Below are the code and all the weights of a small trained network. Each question names an input and a class and asks about switching units off, where a switched-off unit gives its printed mean instead of its output.

import numpy as np


def w(rows, s, z=0):
    codes = np.array(rows[::2]) - 128.0
    scale = np.full(codes.shape[1], s)
    scale[-1] = z or s
    return codes * scale


def f(y):
    return np.maximum(y, 0)


def log_softmax(a):
    a = a - a.max(-1, keepdims=True)
    return a - np.log(np.exp(a).sum(-1, keepdims=True))


def net(x, mask):
    res = np.array(x, float).reshape(1, 8) / 4 @ E
    y = f(res @ A[0][:, :-1].T + A[0][:, -1])
    res = res + np.where(mask, y, B[0][:, -1]) @ B[0][:, :-1]
    return log_softmax(res[-1] @ U[:, :-1].T + U[:, -1])


A, B = {}, {}
E = w([
[119,250,166,205,162,134,136],'x0',
[183,168,194,45,147,62,112],'x1',
[126,130,128,127,126,129,126],'x2',
[123,128,127,126,131,126,129],'x3',
[125,126,129,128,131,127,128],'x4',
[124,129,128,126,130,130,128],'x5',
[130,126,130,129,130,129,130],'x6',
[87,115,181,127,42,111,228],'x7',
],0.018)
A[0] = w([
[124,100,108,121,82,128,154,102],'n1',
[145,175,130,169,189,134,118,115],'n2',
[77,190,254,197,88,128,202,20],'n3',
[117,34,121,72,25,90,210,133],'n4',
[132,112,63,95,162,128,46,178],'n5',
[88,75,83,222,134,185,143,233],'n6',
[93,226,242,221,105,124,218,19],'n7',
[174,196,210,85,167,87,110,58],'n8',
[168,141,201,45,102,100,111,123],'n9',
[100,119,152,143,101,178,150,96],'n10',
[128,104,132,119,168,134,135,95],'n11',
[128,77,215,91,57,112,117,64],'n12',
[179,208,139,116,191,83,76,99],'n13',
[167,220,116,230,245,131,51,134],'n14',
[162,129,139,188,138,148,105,73],'n15',
[161,138,118,186,148,138,120,62],'n16',
[187,39,8,44,182,145,25,209],'n17',
[173,99,170,124,92,119,110,81],'n18',
[128,123,138,121,144,138,139,83],'n19',
[108,34,171,92,6,112,160,140],'n20',
[68,40,49,198,80,147,175,170],'n21',
[138,135,105,132,143,110,165,58],'n22',
[199,188,226,44,173,61,60,96],'n23',
[157,126,84,213,140,145,117,152],'n24',
[149,117,108,150,115,112,126,97],'n25',
[130,204,147,219,201,134,13,127],'n26',
[143,62,49,73,150,129,25,192],'n27',
[197,169,254,5,154,53,103,142],'n28',
[64,158,126,158,152,94,141,128],'n29',
[127,113,188,32,125,77,145,81],'n30',
[56,84,48,229,119,183,137,254],'n31',
[166,167,163,83,159,98,101,66],'n32',
],0.0094,0.0082)
B[0] = w([
[86,97,128,120,130,144,149,149],'n1',
[122,107,133,82,119,154,103,169],'n2',
[179,155,150,229,121,31,116,184],'n3',
[47,85,132,79,137,164,158,198],'n4',
[169,153,130,194,105,113,109,196],'n5',
[133,104,95,126,35,139,92,207],'n6',
[203,154,140,229,121,63,94,196],'n7',
[66,88,217,151,113,159,107,177],'n8',
[137,187,142,103,177,104,160,175],'n9',
[125,72,141,148,126,121,126,145],'n10',
[137,136,131,131,115,126,136,134],'n11',
[130,149,114,86,177,123,141,158],'n12',
[89,102,173,121,92,167,98,186],'n13',
[91,119,87,30,117,216,98,228],'n14',
[121,129,103,114,144,137,150,145],'n15',
[121,132,110,105,123,138,133,146],'n16',
[190,161,165,249,127,42,116,252],'n17',
[125,140,118,137,171,132,147,140],'n18',
[122,137,138,127,120,131,124,128],'n19',
[51,68,118,93,166,164,180,192],'n20',
[65,19,151,137,67,143,131,204],'n21',
[134,105,140,151,137,148,124,128],'n22',
[81,80,245,138,116,168,114,204],'n23',
[138,137,76,117,116,129,132,173],'n24',
[115,119,128,137,131,128,129,131],'n25',
[106,122,96,64,113,197,127,212],'n26',
[169,152,153,217,128,75,129,218],'n27',
[112,139,244,102,215,114,175,217],'n28',
[153,136,120,134,94,132,101,151],'n29',
[143,171,124,98,173,112,147,168],'n30',
[125,96,64,142,12,137,68,225],'n31',
[111,103,175,131,123,139,113,160],'n32',
],0.011,0.029)
U = w([
[171,101,53,224,56,75,124,222],'0',
[26,52,157,77,90,210,138,203],'1',
[178,166,202,179,157,80,141,124],'2',
[87,115,116,1,199,124,244,4],'3',
[125,140,4,50,79,231,97,52],'4',
],0.0084,0.0037)

Each question gives the input, the list of numbers given to net, and the class t.
The units are the neurons (one row each of A and B). Each row of codes is followed by its name. A weight is (code - 128) times the scale printed after its matrix; where a second scale follows, it is the last column's (A, B and U).
mask holds one flag per neuron, in row order. A switched-off neuron (its flag False) gives its mean, the last column of its row in B, instead of its output. The means were averaged over made-up inputs and are rounded, as every weight is.
A unit's drop is (log p(t) with every unit on - log p(t) with that unit switched off) / (log p(t) with every unit on - log p(t) with every unit switched off).
unit that matters most: the unit with the biggest drop
k most important neurons: the k neurons with the biggest drops, biggest first
drop when u is switched off: that unit's drop, to one decimal
input [7,1,3,0,-8,7,-1,-8], class 1: 3 most important neurons => n23; n13; n8
input [8,-5,2,2,-2,0,7,-1], class 4: unit that matters most => n14
input [0,2,7,-1,4,4,6,-1], class 2: 2 most important neurons => n14; n21
input [8,-4,-1,-4,-7,-8,0,0], class 4: 2 most important neurons => n14; n17
input [0,8,7,1,-5,6,-6,8], class 3: 3 most important neurons => n17; n20; n4
input [0,3,-5,3,6,1,5,-6], class 2: 4 most important neurons => n17; n21; n4; n27
input [1,-5,-7,7,5,4,-7,-8], class 4: 2 most important neurons => n14; n26
input [3,-1,-6,1,4,-1,-7,0], class 4: 2 most important neurons => n17; n27
input [0,4,6,-1,-4,7,-1,-5], class 2: 3 most important neurons => n17; n21; n4
input [1,-2,-6,-3,4,2,-3,1], class 0: 2 most important neurons => n14; n26
input [5,1,7,0,-6,-1,-5,4], class 2: 2 most important neurons => n31; n6
input [0,-8,-7,7,-3,-5,1,-6], class 0: 2 most important neurons => n17; n27
input [0,1,-2,8,-2,6,2,2], class 3: drop when n17 is switched off => 0.4
input [-6,1,8,-3,4,2,-7,-4], class 2: unit that matters most => n31
input [4,-1,-6,3,-6,3,1,1], class 0: drop when n7 is switched off => 0.2
input [1,2,-4,6,7,4,7,3], class 2: drop when n14 is switched off => 0.3
input [-1,5,-6,8,7,7,-5,1], class 3: drop when n7 is switched off => 0.1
□ □ □
▶ _EXERCISE OBJECTIVE_
Your answer should consist of every line from the entries that holds "codes".

▶ _WRITTEN SOLUTION_
    codes = np.array(rows[::2]) - 128.0
    scale = np.full(codes.shape[1], s)
    return codes * scale
The units are the neurons (one row each of A and B). Each row of codes is followed by its name. A weight is (code - 128) times the scale printed after its matrix; where a second scale follows, it is the last column's (A, B and U).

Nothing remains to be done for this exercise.